=== Section Start ===
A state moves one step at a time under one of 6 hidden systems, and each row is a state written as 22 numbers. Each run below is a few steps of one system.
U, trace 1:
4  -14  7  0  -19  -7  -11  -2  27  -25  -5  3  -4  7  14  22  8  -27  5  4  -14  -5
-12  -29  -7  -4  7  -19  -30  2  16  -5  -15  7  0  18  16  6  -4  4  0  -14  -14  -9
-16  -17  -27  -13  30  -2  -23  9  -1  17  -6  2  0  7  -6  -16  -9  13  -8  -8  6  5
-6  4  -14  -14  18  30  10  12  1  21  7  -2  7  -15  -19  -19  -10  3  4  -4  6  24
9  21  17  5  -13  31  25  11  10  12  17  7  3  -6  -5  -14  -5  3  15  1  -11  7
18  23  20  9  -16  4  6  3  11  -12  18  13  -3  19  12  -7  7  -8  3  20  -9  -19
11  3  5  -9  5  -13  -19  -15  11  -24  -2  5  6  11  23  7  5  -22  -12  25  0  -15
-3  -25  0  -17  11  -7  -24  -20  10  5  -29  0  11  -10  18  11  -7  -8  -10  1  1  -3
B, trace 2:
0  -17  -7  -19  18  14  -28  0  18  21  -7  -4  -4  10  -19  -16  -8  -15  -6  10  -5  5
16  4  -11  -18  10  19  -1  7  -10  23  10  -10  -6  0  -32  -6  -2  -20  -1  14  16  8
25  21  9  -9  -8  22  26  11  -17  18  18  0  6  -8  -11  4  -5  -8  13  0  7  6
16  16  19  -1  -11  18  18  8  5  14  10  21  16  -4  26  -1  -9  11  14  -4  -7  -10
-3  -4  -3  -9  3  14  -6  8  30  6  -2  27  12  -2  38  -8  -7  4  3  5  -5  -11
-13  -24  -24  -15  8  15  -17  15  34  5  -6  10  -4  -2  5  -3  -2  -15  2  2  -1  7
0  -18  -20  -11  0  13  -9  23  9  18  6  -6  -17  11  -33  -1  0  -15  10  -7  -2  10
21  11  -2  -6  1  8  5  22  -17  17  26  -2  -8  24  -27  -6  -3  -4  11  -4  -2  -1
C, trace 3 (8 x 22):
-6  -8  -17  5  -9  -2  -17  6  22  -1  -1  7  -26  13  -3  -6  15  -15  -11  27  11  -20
=== Section End ===
Write out each entry again, leaving every word as it is.

▶ [TASK OUTPUT]
A state moves one step at a time under one of 6 hidden systems, and each row is a state written as 22 numbers. Each run below is a few steps of one system.
U, trace 1:
4  -14  7  0  -19  -7  -11  -2  27  -25  -5  3  -4  7  14  22  8  -27  5  4  -14  -5
-12  -29  -7  -4  7  -19  -30  2  16  -5  -15  7  0  18  16  6  -4  4  0  -14  -14  -9
-16  -17  -27  -13  30  -2  -23  9  -1  17  -6  2  0  7  -6  -16  -9  13  -8  -8  6  5
-6  4  -14  -14  18  30  10  12  1  21  7  -2  7  -15  -19  -19  -10  3  4  -4  6  24
9  21  17  5  -13  31  25  11  10  12  17  7  3  -6  -5  -14  -5  3  15  1  -11  7
18  23  20  9  -16  4  6  3  11  -12  18  13  -3  19  12  -7  7  -8  3  20  -9  -19
11  3  5  -9  5  -13  -19  -15  11  -24  -2  5  6  11  23  7  5  -22  -12  25  0  -15
-3  -25  0  -17  11  -7  -24  -20  10  5  -29  0  11  -10  18  11  -7  -8  -10  1  1  -3
B, trace 2:
0  -17  -7  -19  18  14  -28  0  18  21  -7  -4  -4  10  -19  -16  -8  -15  -6  10  -5  5
16  4  -11  -18  10  19  -1  7  -10  23  10  -10  -6  0  -32  -6  -2  -20  -1  14  16  8
25  21  9  -9  -8  22  26  11  -17  18  18  0  6  -8  -11  4  -5  -8  13  0  7  6
16  16  19  -1  -11  18  18  8  5  14  10  21  16  -4  26  -1  -9  11  14  -4  -7  -10
-3  -4  -3  -9  3  14  -6  8  30  6  -2  27  12  -2  38  -8  -7  4  3  5  -5  -11
-13  -24  -24  -15  8  15  -17  15  34  5  -6  10  -4  -2  5  -3  -2  -15  2  2  -1  7
0  -18  -20  -11  0  13  -9  23  9  18  6  -6  -17  11  -33  -1  0  -15  10  -7  -2  10
21  11  -2  -6  1  8  5  22  -17  17  26  -2  -8  24  -27  -6  -3  -4  11  -4  -2  -1
C, trace 3 (8 x 22):
-6  -8  -17  5  -9  -2  -17  6  22  -1  -1  7  -26  13  -3  -6  15  -15  -11  27  11  -20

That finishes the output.